● Aim of the exercise: The lines you return should be those containing the string "rows", taken from the data below.

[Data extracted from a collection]
======

The rows come from 5 hidden closed curves, with some noise, and rows from the same curve form a group. Each curve winds through 6 dimensions. The rows are also pushed far along 4 directions, which tell nothing about the answers.
(in the rows, 128 means zero)
Some rows, each with its group after it:
111 101 155 121 112 136 132 146 118 148 149 122 94 102 172 131 113 184 158 : F
130 169 117 81 144 157 139 131 80 146 110 119 134 143 115 148 100 100 153 : P
149 176 108 113 106 91 117 132 157 172 185 121 136 141 147 135 148 113 158 : L
113 144 116 123 138 109 117 113 162 82 135 158 153 142 89 133 159 100 108 : J
145 156 117 135 155 126 116 93 108 121 83 129 162 174 107 108 137 81 134 : H
97 105 147 131 156 178 158 139 85 88 94 132 127 111 132 150 85 142 106 : F
166 171 80 105 115 100 104 111 146 171 146 119 137 156 98 114 155 81 139 : J
113 85 144 132 137 146 131 126 99 120 125 131 116 112 135 135 100 158 117 : F
130 130 130 131 102 138 139 155 155 146 183 117 111 110 178 151 113 168 133 : L
110 74 147 160 154 107 109 94 122 113 68 140 123 144 127 73 144 125 117 : L
163 186 120 119 110 98 90 85 163 129 152 142 131 160 82 155 140 112 120 : P
99 149 106 91 152 159 136 133 125 95 124 147 140 149 73 149 124 91 110 : H
120 91 147 143 128 99 91 104 175 85 99 150 113 134 132 101 163 132 104 : F
86 86 123 127 151 155 172 169 86 158 103 103 124 107 160 96 110 128 148 : F
119 178 111 118 159 165 157 128 93 142 111 114 153 163 108 143 98 91 134 : L
90 129 122 81 154 156 147 147 94 128 88 128 124 131 108 122 115 101 144 : P
108 150 109 95 162 158 160 143 65 118 99 128 155 123 86 142 105 80 125 : L
90 180 124 102 157 150 167 144 80 108 182 156 170 130 80 208 86 100 116 : H
96 69 146 113 133 168 146 164 119 117 89 115 84 97 174 113 111 165 132 : F
102 133 123 124 157 159 170 150 56 143 128 125 150 122 115 149 85 108 128 : H
140 125 144 157 108 91 120 128 146 166 160 119 120 124 167 116 135 153 144 : P
146 147 140 150 112 111 135 130 114 133 199 136 145 96 132 183 104 153 113 : J
163 156 91 97 113 147 114 128 142 170 154 100 121 157 146 133 124 119 144 : P
146 130 121 139 117 110 126 141 140 192 124 91 113 141 195 93 133 124 156 : F
133 106 164 182 132 102 109 90 137 74 124 162 142 118 116 136 136 151 95 : P
133 107 119 112 101 115 112 148 167 154 167 119 98 113 168 121 140 155 137 : L
100 141 111 95 150 129 132 130 106 133 129 145 136 146 86 129 129 88 130 : H
105 125 140 102 150 135 130 126 82 116 120 147 130 126 107 146 108 120 132 : H
93 139 94 117 178 141 135 111 123 137 73 124 150 195 97 80 139 61 130 : P
130 89 134 143 163 137 114 90 80 95 38 145 131 139 95 84 130 101 113 : J
141 173 139 125 101 95 106 116 178 130 188 139 124 138 125 167 139 145 128 : L
133 152 98 139 156 124 126 100 103 141 92 132 155 170 81 97 132 69 125 : H
73 117 133 98 168 152 141 129 107 112 80 139 129 157 125 101 124 107 154 : F
177 181 126 152 90 93 104 104 172 153 191 125 129 140 129 157 135 146 125 : P
158 157 125 138 117 128 116 108 127 121 157 137 138 130 126 158 116 131 117 : L
137 98 132 148 97 90 96 120 197 144 168 128 99 128 155 113 155 163 121 : P
137 183 104 131 126 146 139 116 144 117 186 133 157 144 89 184 105 116 97 : F
100 101 141 142 170 128 121 102 112 108 73 142 140 168 129 89 133 107 129 : H
94 140 140 105 149 162 163 159 69 122 133 142 131 114 117 165 86 123 129 : J
97 98 147 126 160 113 117 98 101 96 87 157 136 134 86 119 129 109 110 : P
76 122 124 92 157 163 168 170 96 150 93 111 123 133 139 113 110 110 155 : L
143 124 106 112 157 144 119 103 83 138 55 121 131 156 108 83 129 84 139 : J
136 111 164 177 127 105 124 104 109 80 147 160 144 91 111 160 115 155 89 : J
120 176 95 95 114 133 143 161 161 181 170 103 122 149 150 127 135 116 168 : F
112 86 146 145 152 137 130 117 75 134 83 131 119 129 136 101 107 130 127 : J
105 146 115 125 150 164 169 141 77 122 128 128 157 116 93 149 97 110 125 : F
105 82 142 144 113 125 150 166 135 130 158 127 113 83 154 132 126 165 119 : H
90 110 136 137 169 119 134 109 108 107 82 144 150 150 97 99 135 93 117 : L
131 181 108 107 148 100 115 100 133 87 125 159 182 157 58 139 164 58 118 : H
109 89 139 140 152 123 137 127 99 92 86 139 149 103 129 103 138 119 126 : J
129 161 99 107 132 123 130 122 138 118 180 133 167 135 105 165 128 101 114 : J
137 139 132 147 121 106 125 123 132 158 171 125 135 137 152 137 124 139 137 : H
137 120 102 151 130 108 119 109 147 128 116 129 141 137 107 94 156 101 112 : J
149 141 102 171 126 113 110 88 174 101 149 142 156 151 92 131 142 112 79 : J
143 107 152 150 102 122 109 114 157 115 145 127 97 110 135 149 118 177 100 : L
116 151 109 96 132 121 141 142 117 118 166 141 153 112 85 167 127 100 115 : P
112 109 120 124 153 141 117 96 112 115 94 141 131 154 96 107 123 116 125 : F
117 134 112 128 135 157 155 141 106 110 160 132 150 114 96 171 98 119 89 : H
126 179 108 119 132 106 134 130 132 179 161 117 148 160 129 127 131 97 158 : P
165 107 132 161 109 121 101 101 148 110 120 130 118 119 127 121 136 150 103 : P
87 105 127 92 144 173 149 158 114 116 115 130 108 121 135 138 108 136 128 : H
107 91 182 130 137 128 130 132 106 35 107 171 126 68 112 175 116 154 83 : F
114 124 123 159 124 132 151 141 139 132 175 129 139 120 134 147 111 141 104 : J
92 96 169 114 141 134 146 151 86 89 132 157 127 85 145 153 108 157 131 : L
149 118 138 156 103 102 110 113 155 123 194 139 124 108 138 163 121 165 99 : L

New rows, each followed by its group:
119 100 164 132 106 125 155 181 122 113 152 125 106 51 173 161 115 172 120 : F
107 117 136 121 117 136 126 138 157 84 164 153 118 108 107 169 122 154 94 : H
121 144 118 119 127 108 125 131 159 98 164 144 145 124 107 160 138 108 93 : F
182 164 127 157 95 88 104 108 163 142 189 124 145 130 139 153 141 142 119 : H
115 129 131 123 112 136 128 140 155 165 158 108 94 139 157 135 109 160 134 : P
93 67 143 140 138 135 155 163 105 131 105 119 115 89 164 102 122 145 128 : F
154 159 116 142 116 125 113 104 163 105 136 136 140 144 104 137 144 122 110 : P
96 99 122 109 156 155 129 120 98 134 87 126 121 148 114 93 119 124 153 : F
126 164 90 119 146 151 150 126 99 165 108 107 149 159 105 104 120 87 153 : F
162 178 90 146 114 101 94 77 183 155 176 122 146 188 103 126 145 105 116 : F
127 130 123 136 141 136 131 120 121 136 131 121 132 142 141 135 112 123 118 : F
128 146 108 125 139 114 120 109 144 97 156 147 165 138 97 149 139 103 104 : J
104 81 131 130 147 122 130 135 121 117 97 133 132 125 135 92 144 120 132 : P
115 74 167 151 139 72 85 89 154 60 73 173 122 119 107 93 174 126 98 : F
83 102 128 127 151 143 140 134 129 140 106 121 118 149 134 104 119 124 124 : P
131 77 146 156 117 101 120 132 139 110 134 139 127 91 148 109 150 152 121 : P
130 118 147 115 128 106 116 133 127 108 98 139 116 109 132 122 145 122 132 : F
114 133 127 115 135 146 167 174 94 167 144 101 126 111 180 143 99 126 144 : F
163 137 96 110 133 147 109 110 126 175 96 96 119 176 158 84 130 106 158 : P
175 94 113 159 115 106 79 86 156 147 87 117 105 147 154 58 161 126 130 : L
120 106 137 165 147 138 121 92 132 92 82 141 132 147 109 101 128 132 108 : F
107 108 117 136 173 153 147 117 67 129 55 127 142 152 104 86 114 85 128 : H
120 114 139 140 116 110 140 159 138 166 133 106 111 110 188 105 134 144 154 : F
90 76 151 134 138 130 149 153 110 82 143 151 140 78 123 152 121 153 100 : P
114 107 146 134 138 168 153 148 99 112 109 119 116 107 156 144 90 152 116 : F
118 121 129 100 124 129 134 144 112 98 170 150 135 86 107 178 116 135 109 : L
136 164 90 85 105 143 132 152 153 177 167 103 113 140 134 132 130 126 162 : F
103 162 99 128 152 159 163 132 110 117 160 134 168 141 80 161 102 103 110 : F
85 61 148 150 134 122 137 138 118 133 121 135 114 103 143 93 129 165 142 : F
92 69 157 152 152 126 107 98 146 112 48 136 93 157 136 62 139 142 124 : P
119 100 173 130 110 133 133 151 127 86 147 147 111 74 158 163 122 185 129 : P
141 105 136 141 99 99 95 112 188 128 121 132 96 124 134 86 172 158 142 : F
122 152 133 134 116 118 116 110 172 116 171 140 123 144 107 163 119 143 100 : P
145 138 109 103 124 106 94 109 147 128 138 144 127 144 124 115 158 106 138 : L
128 84 155 163 129 136 135 123 104 70 137 151 137 76 109 165 106 165 74 : P
116 152 119 106 149 146 144 133 115 85 124 143 161 121 105 150 128 99 123 : J
80 79 137 135 164 142 128 119 127 128 56 124 108 156 134 69 129 122 129 : P
135 138 132 110 117 115 123 138 138 106 173 140 144 110 123 169 134 133 118 : H
160 197 94 96 112 141 120 125 146 171 163 106 124 160 127 148 120 110 152 : F
93 124 107 106 142 153 155 160 126 187 133 94 114 153 158 107 108 118 151 : P
105 80 149 146 154 111 101 87 132 125 44 135 99 160 116 59 144 125 126 : P
130 160 130 133 103 92 136 147 147 170 212 122 134 115 143 160 125 144 141 : P
157 135 121 121 95 109 96 121 195 128 157 125 110 134 146 129 158 145 128 : H
121 111 132 158 119 143 141 133 136 131 154 122 121 113 139 134 110 166 117 : F
93 69 173 146 134 117 131 137 138 46 129 168 125 73 122 160 127 162 73 : F
137 100 145 170 128 92 105 91 134 95 132 153 140 116 90 129 136 135 84 : P
145 186 116 98 100 120 119 128 149 158 202 124 121 134 111 186 109 136 127 : P
166 105 137 181 102 80 82 86 188 150 128 121 105 148 167 86 156 155 116 : F
104 150 138 111 130 129 132 122 126 109 167 148 128 119 86 185 101 135 99 : P
98 114 139 110 126 141 151 166 125 156 118 108 102 117 163 115 120 143 156 : L
121 172 112 104 157 134 140 131 107 97 92 137 159 144 95 140 134 63 118 : F
138 153 89 108 146 120 111 104 140 142 119 122 152 174 117 100 151 77 139 : J
128 123 135 121 137 148 136 138 113 111 102 128 131 125 148 121 129 129 144 : P
138 118 140 139 113 95 88 95 177 94 109 152 111 134 98 111 165 135 108 : P
120 76 144 152 142 130 129 122 113 90 61 134 120 105 128 96 136 128 104 : F
121 137 117 112 157 165 149 129 74 110 127 133 160 133 109 161 93 106 115 : P
112 122 134 128 144 86 110 104 143 83 115 165 154 132 82 120 162 95 107 : F
122 174 117 89 115 118 146 163 126 125 193 137 147 95 108 189 124 111 125 : F
116 177 102 103 147 142 150 130 88 157 145 125 158 151 98 140 110 93 154 : F
106 68 142 127 151 153 124 129 122 96 40 127 99 125 145 79 136 132 118 : F
157 154 96 104 110 117 94 107 174 148 146 120 121 162 118 119 152 110 132 : P
134 154 99 151 118 106 132 119 160 144 176 130 154 135 99 135 141 112 115 : F
160 111 159 148 106 103 109 117 117 113 128 139 118 90 135 135 136 160 128 : P
124 69 160 117 113 110 106 145 140 160 94 111 68 113 209 75 142 168 166 : F
169 191 86 138 116 106 114 106 172 132 166 126 165 164 106 134 158 89 124 : P
165 111 139 165 106 125 102 108 170 131 112 112 105 141 173 99 142 161 128 : H
160 164 112 135 113 95 117 119 140 169 186 117 144 137 132 147 127 116 125 : F
135 154 136 125 100 108 112 117 157 132 191 140 125 123 125 164 127 158 132 : F
91 68 154 139 138 121 131 141 138 134 87 121 97 121 156 84 138 150 136 : L
93 109 139 149 153 153 151 125 90 96 127 154 138 120 91 151 93 132 91 : H
104 139 108 124 141 117 121 111 155 102 146 159 145 152 71 135 145 97 99 : H
128 72 152 124 132 110 111 128 126 124 75 124 108 120 168 77 156 137 154 : H
153 112 107 146 132 130 101 93 149 112 83 129 121 148 109 92 146 113 104 : L
141 160 110 149 136 119 118 97 162 104 143 138 166 166 102 140 141 101 98 : H
181 146 134 164 88 82 89 101 197 117 152 133 117 127 142 137 157 142 97 : F
117 85 125 126 162 143 115 105 115 103 46 130 129 155 121 78 141 100 122 : H
138 70 146 154 127 107 93 99 155 94 87 138 114 128 138 88 158 147 110 : H
121 183 114 110 127 134 149 133 110 138 194 136 159 128 91 180 106 118 135 : F
113 105 124 126 156 142 117 111 131 80 58 141 127 141 103 101 141 100 100 : F
150 127 138 142 125 137 115 106 121 57 132 165 139 99 100 169 121 138 86 : L
98 99 127 112 154 127 122 116 114 134 67 133 122 148 110 62 155 110 164 : F
103 89 168 140 142 135 134 120 92 67 111 157 127 89 92 163 102 152 85 : L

======

● Expected answer:
The rows come from 5 hidden closed curves, with some noise, and rows from the same curve form a group. Each curve winds through 6 dimensions. The rows are also pushed far along 4 directions, which tell nothing about the answers.
(in the rows, 128 means zero)
Some rows, each with its group after it:
New rows, each followed by its group:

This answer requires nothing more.